Items listed in a dataset
== Segment start ==

Below are the code and all the weights of a small trained network. Each question names an input and a class and asks about switching units off, where a switched-off unit gives its printed mean instead of its output.

import numpy as np


def w(rows, s, z=0):
    codes = np.array(rows[::2]) - 128.0
    scale = np.full(codes.shape[1], s)
    scale[-1] = z or s
    return codes * scale


def f(y):
    return y / 2 * (1 + np.tanh(0.7978845608 * (y + 0.044715 * y**3)))


def log_softmax(a):
    a = a - a.max(-1, keepdims=True)
    return a - np.log(np.exp(a).sum(-1, keepdims=True))


def net(x, mask):
    res = np.array(x, float).reshape(1, 3) / 4 @ E
    y = f(res @ A[0][:, :-1].T + A[0][:, -1])
    res = res + np.where(mask, y, B[0][:, -1]) @ B[0][:, :-1]
    return log_softmax(res[-1] @ U[:, :-1].T + U[:, -1])


A, B = {}, {}
E = w([
[168,35,144,111,234,142,206,104,154,161,55,201],'x0',
[236,10,164,100,97,110,97,147,159,217,212,107],'x1',
[224,107,197,158,144,167,166,94,213,59,153,189],'x2',
],0.011)
A[0] = w([
[47,222,117,134,128,135,135,126,101,68,104,126,187],'n0',
[156,82,127,115,192,125,131,129,125,154,103,134,252],'n1',
[95,119,130,123,166,125,155,125,111,136,46,142,195],'n2',
[140,129,113,121,131,145,138,131,134,90,96,161,52],'n3',
[85,124,109,130,205,121,147,115,125,119,50,143,166],'n4',
[125,154,129,120,95,149,124,136,115,150,110,103,70],'n5',
[125,200,127,136,132,135,123,124,146,2,125,138,214],'n6',
[182,95,150,126,163,148,140,121,172,105,106,150,151],'n7',
[26,160,95,116,108,112,94,141,62,189,98,78,198],'n8',
[132,86,102,103,115,115,91,150,93,210,142,103,142],'n9',
],0.016,0.0035)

== Segment end ==

The response should consist of every record, written out exactly as given.

Below are the code and all the weights of a small trained network. Each question names an input and a class and asks about switching units off, where a switched-off unit gives its printed mean instead of its output.

import numpy as np


def w(rows, s, z=0):
    codes = np.array(rows[::2]) - 128.0
    scale = np.full(codes.shape[1], s)
    scale[-1] = z or s
    return codes * scale


def f(y):
    return y / 2 * (1 + np.tanh(0.7978845608 * (y + 0.044715 * y**3)))


def log_softmax(a):
    a = a - a.max(-1, keepdims=True)
    return a - np.log(np.exp(a).sum(-1, keepdims=True))


def net(x, mask):
    res = np.array(x, float).reshape(1, 3) / 4 @ E
    y = f(res @ A[0][:, :-1].T + A[0][:, -1])
    res = res + np.where(mask, y, B[0][:, -1]) @ B[0][:, :-1]
    return log_softmax(res[-1] @ U[:, :-1].T + U[:, -1])


A, B = {}, {}
E = w([
[168,35,144,111,234,142,206,104,154,161,55,201],'x0',
[236,10,164,100,97,110,97,147,159,217,212,107],'x1',
[224,107,197,158,144,167,166,94,213,59,153,189],'x2',
],0.011)
A[0] = w([
[47,222,117,134,128,135,135,126,101,68,104,126,187],'n0',
[156,82,127,115,192,125,131,129,125,154,103,134,252],'n1',
[95,119,130,123,166,125,155,125,111,136,46,142,195],'n2',
[140,129,113,121,131,145,138,131,134,90,96,161,52],'n3',
[85,124,109,130,205,121,147,115,125,119,50,143,166],'n4',
[125,154,129,120,95,149,124,136,115,150,110,103,70],'n5',
[125,200,127,136,132,135,123,124,146,2,125,138,214],'n6',
[182,95,150,126,163,148,140,121,172,105,106,150,151],'n7',
[26,160,95,116,108,112,94,141,62,189,98,78,198],'n8',
[132,86,102,103,115,115,91,150,93,210,142,103,142],'n9',
],0.016,0.0035)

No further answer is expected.